_Exercise instructions_
Scan the data below for the string "points". Copy every line where it appears.

_Study material_
———
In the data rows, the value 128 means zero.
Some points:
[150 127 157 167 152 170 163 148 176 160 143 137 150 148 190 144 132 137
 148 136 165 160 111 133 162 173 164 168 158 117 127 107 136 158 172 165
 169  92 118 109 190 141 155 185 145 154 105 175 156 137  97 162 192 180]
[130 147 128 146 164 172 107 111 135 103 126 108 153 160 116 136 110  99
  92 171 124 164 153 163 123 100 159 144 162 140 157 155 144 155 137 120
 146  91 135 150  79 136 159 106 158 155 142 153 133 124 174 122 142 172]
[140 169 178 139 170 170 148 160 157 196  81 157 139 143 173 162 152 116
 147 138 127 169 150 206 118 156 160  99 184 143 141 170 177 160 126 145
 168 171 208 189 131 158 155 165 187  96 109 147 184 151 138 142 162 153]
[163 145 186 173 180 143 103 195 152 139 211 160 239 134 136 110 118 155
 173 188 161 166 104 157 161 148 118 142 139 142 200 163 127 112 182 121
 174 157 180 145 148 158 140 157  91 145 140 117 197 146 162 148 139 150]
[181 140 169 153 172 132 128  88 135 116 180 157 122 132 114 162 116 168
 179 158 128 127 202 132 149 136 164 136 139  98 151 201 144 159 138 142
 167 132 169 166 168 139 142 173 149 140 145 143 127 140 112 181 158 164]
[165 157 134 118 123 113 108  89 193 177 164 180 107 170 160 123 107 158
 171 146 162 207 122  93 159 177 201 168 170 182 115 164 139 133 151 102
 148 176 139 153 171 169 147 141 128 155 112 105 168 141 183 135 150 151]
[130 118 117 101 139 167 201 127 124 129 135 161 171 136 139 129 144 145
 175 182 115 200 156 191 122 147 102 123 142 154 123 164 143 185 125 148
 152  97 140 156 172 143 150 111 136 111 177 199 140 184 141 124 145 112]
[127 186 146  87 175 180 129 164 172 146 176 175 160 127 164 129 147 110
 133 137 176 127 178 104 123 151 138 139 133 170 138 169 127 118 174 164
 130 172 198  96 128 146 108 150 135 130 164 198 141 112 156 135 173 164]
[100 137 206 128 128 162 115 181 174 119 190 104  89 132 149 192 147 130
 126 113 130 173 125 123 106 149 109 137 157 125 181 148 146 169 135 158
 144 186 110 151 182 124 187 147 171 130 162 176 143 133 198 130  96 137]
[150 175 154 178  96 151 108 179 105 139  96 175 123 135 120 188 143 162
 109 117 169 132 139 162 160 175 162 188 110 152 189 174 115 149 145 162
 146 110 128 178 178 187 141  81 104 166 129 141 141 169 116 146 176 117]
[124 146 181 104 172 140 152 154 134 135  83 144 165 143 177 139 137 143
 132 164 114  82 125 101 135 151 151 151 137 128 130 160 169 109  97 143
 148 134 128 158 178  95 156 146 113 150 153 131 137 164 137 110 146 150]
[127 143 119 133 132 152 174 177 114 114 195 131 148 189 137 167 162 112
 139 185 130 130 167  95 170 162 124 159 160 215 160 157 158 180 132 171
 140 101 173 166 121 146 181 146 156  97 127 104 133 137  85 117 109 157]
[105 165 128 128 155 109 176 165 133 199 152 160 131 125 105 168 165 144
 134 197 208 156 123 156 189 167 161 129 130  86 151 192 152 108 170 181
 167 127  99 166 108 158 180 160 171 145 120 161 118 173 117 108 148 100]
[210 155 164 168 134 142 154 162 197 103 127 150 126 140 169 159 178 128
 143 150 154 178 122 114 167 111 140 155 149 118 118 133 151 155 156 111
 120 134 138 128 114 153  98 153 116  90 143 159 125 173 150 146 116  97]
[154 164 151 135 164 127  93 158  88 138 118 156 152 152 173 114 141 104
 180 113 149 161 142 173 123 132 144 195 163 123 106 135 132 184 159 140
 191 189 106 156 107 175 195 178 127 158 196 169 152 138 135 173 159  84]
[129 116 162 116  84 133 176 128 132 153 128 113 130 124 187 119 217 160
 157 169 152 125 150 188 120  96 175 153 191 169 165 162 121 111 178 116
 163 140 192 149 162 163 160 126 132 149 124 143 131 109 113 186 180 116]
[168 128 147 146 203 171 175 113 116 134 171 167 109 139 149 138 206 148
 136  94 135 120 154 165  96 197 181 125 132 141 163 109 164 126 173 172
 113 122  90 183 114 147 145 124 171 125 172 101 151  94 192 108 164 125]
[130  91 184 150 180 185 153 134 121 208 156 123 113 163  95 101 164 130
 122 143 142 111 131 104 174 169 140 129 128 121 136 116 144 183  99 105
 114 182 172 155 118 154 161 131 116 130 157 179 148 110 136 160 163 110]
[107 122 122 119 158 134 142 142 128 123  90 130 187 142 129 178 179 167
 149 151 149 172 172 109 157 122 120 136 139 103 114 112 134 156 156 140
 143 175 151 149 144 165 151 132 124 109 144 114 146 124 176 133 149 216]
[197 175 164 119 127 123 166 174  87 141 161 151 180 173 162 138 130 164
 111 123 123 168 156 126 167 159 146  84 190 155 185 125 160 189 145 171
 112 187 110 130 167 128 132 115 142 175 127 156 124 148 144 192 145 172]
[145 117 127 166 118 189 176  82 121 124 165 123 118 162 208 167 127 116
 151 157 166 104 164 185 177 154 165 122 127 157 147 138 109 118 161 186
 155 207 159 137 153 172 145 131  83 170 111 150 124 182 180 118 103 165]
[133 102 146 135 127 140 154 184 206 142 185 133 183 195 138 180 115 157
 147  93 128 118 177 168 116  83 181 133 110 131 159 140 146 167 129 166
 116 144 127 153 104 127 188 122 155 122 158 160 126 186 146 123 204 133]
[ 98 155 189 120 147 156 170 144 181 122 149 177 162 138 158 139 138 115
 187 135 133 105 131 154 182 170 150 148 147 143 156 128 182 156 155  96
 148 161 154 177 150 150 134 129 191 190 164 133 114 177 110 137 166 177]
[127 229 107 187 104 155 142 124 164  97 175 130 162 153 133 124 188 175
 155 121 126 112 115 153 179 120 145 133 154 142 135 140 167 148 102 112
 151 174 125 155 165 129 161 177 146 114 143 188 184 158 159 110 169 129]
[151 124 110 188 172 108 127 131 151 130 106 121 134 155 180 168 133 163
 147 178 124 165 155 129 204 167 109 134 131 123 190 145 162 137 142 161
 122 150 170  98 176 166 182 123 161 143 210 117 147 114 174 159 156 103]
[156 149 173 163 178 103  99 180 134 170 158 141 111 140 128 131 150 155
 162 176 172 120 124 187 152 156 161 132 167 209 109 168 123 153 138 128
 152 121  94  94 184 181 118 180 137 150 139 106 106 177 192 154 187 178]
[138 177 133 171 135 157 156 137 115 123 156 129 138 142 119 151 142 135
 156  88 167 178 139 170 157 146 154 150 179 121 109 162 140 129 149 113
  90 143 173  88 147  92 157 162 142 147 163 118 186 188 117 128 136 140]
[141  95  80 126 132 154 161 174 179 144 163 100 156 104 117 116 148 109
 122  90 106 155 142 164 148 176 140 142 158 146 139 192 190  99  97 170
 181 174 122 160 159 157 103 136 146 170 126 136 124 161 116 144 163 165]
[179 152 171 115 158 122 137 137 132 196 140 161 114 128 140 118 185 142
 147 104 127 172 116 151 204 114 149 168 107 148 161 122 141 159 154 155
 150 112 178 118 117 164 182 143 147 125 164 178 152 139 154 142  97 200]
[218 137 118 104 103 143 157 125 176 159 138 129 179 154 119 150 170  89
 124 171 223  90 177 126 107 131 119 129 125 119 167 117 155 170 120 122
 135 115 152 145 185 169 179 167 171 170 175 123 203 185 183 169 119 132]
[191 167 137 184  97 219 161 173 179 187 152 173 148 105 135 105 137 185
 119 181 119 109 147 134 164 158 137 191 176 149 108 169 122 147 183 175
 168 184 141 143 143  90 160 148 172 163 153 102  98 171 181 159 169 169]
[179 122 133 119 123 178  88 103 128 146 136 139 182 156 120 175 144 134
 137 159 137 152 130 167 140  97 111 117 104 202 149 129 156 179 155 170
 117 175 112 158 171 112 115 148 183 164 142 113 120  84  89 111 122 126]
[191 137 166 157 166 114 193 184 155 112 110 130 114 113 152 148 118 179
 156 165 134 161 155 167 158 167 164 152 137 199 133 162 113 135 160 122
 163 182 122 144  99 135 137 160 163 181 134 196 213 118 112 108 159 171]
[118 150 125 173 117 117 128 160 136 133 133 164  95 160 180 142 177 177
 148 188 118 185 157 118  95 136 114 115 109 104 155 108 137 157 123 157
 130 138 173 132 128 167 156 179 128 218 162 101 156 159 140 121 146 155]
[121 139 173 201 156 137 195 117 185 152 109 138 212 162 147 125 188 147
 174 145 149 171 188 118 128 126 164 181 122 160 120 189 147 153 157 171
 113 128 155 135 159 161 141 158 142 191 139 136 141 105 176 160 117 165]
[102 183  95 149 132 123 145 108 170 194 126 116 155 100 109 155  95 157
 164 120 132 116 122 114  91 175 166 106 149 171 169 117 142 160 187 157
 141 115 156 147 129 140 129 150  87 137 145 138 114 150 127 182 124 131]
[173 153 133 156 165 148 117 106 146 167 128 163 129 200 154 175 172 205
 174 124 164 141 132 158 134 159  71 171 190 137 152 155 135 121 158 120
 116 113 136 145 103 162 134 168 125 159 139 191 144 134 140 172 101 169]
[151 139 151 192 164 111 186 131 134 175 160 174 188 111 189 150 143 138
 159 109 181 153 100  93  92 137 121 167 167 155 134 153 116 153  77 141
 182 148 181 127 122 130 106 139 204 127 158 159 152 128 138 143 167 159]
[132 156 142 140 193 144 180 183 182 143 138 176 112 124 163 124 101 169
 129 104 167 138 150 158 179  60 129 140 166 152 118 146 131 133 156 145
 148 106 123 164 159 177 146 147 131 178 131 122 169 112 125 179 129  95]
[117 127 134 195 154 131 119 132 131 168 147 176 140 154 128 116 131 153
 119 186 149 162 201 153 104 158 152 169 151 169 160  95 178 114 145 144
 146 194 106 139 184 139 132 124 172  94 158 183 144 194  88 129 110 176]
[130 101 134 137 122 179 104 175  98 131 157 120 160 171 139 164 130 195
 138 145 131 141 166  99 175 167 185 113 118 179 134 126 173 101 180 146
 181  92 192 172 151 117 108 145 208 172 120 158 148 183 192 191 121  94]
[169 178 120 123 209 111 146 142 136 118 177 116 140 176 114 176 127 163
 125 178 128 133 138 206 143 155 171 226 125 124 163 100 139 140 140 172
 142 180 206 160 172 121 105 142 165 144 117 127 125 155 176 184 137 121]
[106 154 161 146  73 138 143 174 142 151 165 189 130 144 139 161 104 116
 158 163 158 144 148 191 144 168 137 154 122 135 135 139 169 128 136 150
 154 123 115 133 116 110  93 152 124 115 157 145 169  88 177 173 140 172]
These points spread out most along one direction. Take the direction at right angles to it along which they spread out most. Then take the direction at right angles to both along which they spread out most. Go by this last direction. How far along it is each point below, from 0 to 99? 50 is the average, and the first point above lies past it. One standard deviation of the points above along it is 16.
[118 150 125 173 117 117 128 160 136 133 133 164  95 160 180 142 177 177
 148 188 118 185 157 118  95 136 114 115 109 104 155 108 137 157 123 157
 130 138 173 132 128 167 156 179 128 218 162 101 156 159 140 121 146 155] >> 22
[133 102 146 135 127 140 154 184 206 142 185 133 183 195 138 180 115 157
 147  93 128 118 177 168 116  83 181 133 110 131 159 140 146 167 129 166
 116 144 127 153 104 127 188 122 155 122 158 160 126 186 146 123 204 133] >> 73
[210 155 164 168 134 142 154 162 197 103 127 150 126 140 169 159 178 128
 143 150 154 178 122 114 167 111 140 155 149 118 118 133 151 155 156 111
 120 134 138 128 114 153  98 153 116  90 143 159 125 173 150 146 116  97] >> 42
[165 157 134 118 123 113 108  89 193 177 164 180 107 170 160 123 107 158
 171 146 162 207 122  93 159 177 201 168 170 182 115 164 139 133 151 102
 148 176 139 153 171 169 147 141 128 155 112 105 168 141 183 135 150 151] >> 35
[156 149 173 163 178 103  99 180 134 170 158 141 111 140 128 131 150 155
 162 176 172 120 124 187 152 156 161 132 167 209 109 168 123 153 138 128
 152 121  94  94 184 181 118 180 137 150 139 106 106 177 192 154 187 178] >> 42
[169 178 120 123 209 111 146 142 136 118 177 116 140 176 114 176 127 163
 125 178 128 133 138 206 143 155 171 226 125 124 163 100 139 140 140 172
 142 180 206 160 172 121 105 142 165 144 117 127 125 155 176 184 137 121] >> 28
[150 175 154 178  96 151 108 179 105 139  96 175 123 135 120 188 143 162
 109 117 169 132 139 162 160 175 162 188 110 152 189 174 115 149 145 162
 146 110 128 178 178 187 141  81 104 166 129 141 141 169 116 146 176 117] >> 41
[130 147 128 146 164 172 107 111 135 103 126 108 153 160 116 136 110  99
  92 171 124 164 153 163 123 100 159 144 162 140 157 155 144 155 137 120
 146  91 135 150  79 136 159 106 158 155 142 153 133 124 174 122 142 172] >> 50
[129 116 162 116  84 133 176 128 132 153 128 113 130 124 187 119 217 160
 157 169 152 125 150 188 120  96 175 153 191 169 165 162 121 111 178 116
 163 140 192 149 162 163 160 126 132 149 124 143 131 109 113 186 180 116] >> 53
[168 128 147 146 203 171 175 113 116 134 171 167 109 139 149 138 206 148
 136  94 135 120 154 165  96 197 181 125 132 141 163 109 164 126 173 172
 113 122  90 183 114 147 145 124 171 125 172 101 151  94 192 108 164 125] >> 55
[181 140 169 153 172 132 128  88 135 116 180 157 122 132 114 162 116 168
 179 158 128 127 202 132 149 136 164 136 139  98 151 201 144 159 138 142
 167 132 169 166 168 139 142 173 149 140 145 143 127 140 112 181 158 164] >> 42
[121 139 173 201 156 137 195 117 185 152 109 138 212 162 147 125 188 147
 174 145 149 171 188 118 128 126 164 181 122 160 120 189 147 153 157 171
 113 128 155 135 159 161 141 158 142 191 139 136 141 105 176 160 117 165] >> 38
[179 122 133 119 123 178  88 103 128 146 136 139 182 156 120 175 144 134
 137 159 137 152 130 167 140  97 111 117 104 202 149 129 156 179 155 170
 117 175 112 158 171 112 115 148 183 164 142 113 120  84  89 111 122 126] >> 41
———
_Problem solution_
Some points:
These points spread out most along one direction. Take the direction at right angles to it along which they spread out most. Then take the direction at right angles to both along which they spread out most. Go by this last direction. How far along it is each point below, from 0 to 99? 50 is the average, and the first point above lies past it. One standard deviation of the points above along it is 16.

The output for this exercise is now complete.